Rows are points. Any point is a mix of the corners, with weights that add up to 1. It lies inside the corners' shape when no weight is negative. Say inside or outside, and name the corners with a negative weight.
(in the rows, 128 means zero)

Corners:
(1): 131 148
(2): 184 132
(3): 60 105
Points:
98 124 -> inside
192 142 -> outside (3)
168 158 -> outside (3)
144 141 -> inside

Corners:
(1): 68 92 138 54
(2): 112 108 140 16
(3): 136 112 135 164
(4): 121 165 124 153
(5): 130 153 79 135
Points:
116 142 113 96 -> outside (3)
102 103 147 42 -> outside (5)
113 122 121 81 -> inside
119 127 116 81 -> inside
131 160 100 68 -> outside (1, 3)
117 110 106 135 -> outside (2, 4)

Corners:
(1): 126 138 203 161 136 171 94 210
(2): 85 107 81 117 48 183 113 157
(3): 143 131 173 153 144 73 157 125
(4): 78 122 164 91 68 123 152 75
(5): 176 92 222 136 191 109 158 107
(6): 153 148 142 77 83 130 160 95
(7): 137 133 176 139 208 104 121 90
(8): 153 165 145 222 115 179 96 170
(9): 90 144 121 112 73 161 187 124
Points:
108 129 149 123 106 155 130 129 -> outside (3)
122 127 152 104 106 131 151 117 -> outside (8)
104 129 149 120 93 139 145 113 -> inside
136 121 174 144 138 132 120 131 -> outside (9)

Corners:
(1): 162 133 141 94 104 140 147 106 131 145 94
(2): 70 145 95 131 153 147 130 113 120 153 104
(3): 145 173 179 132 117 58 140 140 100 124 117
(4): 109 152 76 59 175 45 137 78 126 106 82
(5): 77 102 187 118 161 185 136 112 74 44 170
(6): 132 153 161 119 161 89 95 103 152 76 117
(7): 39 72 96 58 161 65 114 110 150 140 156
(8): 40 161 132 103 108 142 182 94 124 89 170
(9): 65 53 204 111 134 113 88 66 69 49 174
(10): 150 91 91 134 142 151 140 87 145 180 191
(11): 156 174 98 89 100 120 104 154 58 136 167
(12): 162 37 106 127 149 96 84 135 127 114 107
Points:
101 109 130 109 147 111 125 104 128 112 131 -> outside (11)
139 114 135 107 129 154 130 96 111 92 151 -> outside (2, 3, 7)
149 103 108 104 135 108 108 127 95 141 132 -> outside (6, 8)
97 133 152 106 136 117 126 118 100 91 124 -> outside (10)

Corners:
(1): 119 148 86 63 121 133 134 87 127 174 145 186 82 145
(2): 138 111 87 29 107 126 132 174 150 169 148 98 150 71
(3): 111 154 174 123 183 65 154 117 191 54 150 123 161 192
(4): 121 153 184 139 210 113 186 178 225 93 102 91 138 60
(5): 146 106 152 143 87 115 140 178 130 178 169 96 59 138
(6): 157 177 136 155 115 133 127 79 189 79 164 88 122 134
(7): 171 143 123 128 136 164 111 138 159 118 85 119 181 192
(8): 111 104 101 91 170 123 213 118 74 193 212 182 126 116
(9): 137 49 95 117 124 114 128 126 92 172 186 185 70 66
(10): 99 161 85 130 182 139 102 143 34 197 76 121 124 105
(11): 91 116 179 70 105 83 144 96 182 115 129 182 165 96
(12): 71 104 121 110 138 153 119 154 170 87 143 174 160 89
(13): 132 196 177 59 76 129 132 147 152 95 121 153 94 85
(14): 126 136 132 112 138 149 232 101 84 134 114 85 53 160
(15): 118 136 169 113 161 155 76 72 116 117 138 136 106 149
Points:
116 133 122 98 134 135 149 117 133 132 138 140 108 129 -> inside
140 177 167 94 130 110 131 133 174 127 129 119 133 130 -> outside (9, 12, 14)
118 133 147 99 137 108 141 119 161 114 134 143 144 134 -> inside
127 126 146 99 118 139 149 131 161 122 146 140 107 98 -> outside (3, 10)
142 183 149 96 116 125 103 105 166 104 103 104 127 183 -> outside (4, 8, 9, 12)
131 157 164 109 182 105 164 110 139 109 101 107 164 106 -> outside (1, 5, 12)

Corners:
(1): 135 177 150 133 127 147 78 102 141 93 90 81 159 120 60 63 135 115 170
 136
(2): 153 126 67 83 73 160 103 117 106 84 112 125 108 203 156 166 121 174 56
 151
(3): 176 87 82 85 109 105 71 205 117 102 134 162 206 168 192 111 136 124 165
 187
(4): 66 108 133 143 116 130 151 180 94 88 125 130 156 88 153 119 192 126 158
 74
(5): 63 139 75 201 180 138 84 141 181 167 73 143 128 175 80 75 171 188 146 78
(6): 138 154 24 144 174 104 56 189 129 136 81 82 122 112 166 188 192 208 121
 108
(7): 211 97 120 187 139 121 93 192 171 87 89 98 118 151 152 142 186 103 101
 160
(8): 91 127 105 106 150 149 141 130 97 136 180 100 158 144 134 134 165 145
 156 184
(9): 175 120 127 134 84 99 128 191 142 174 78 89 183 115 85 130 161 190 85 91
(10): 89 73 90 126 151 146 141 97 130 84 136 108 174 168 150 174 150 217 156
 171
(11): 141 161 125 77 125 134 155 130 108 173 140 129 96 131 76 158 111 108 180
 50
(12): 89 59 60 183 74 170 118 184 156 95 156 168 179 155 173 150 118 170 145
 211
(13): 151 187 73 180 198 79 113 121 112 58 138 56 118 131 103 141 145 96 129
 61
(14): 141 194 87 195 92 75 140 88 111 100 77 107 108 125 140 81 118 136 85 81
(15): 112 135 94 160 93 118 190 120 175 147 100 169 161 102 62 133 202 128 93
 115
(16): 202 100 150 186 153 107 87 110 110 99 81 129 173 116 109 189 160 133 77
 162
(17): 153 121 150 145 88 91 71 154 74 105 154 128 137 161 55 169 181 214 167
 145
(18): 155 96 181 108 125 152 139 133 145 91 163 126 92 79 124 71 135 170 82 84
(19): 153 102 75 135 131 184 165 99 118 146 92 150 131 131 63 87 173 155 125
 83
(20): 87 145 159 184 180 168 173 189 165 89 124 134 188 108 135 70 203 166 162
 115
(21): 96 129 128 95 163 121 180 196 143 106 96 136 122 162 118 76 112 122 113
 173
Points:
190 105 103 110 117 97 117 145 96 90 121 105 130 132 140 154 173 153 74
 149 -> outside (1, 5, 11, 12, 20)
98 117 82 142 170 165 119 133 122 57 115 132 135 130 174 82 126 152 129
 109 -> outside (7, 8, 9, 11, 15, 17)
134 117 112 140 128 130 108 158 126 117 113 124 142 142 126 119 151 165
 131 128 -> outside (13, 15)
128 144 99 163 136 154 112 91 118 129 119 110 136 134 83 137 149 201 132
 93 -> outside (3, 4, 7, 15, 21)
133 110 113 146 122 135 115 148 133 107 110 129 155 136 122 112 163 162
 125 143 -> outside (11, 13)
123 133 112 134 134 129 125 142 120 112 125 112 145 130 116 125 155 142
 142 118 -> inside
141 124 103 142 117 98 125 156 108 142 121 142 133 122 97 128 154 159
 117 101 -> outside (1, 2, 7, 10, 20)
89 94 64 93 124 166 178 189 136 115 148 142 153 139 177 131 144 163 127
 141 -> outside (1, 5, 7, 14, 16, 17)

● **Required action**: Output each line of the listing above that has "inside".

● **Output below**:
Rows are points. Any point is a mix of the corners, with weights that add up to 1. It lies inside the corners' shape when no weight is negative. Say inside or outside, and name the corners with a negative weight.
98 124 -> inside
144 141 -> inside
113 122 121 81 -> inside
119 127 116 81 -> inside
104 129 149 120 93 139 145 113 -> inside
116 133 122 98 134 135 149 117 133 132 138 140 108 129 -> inside
118 133 147 99 137 108 141 119 161 114 134 143 144 134 -> inside
 142 118 -> inside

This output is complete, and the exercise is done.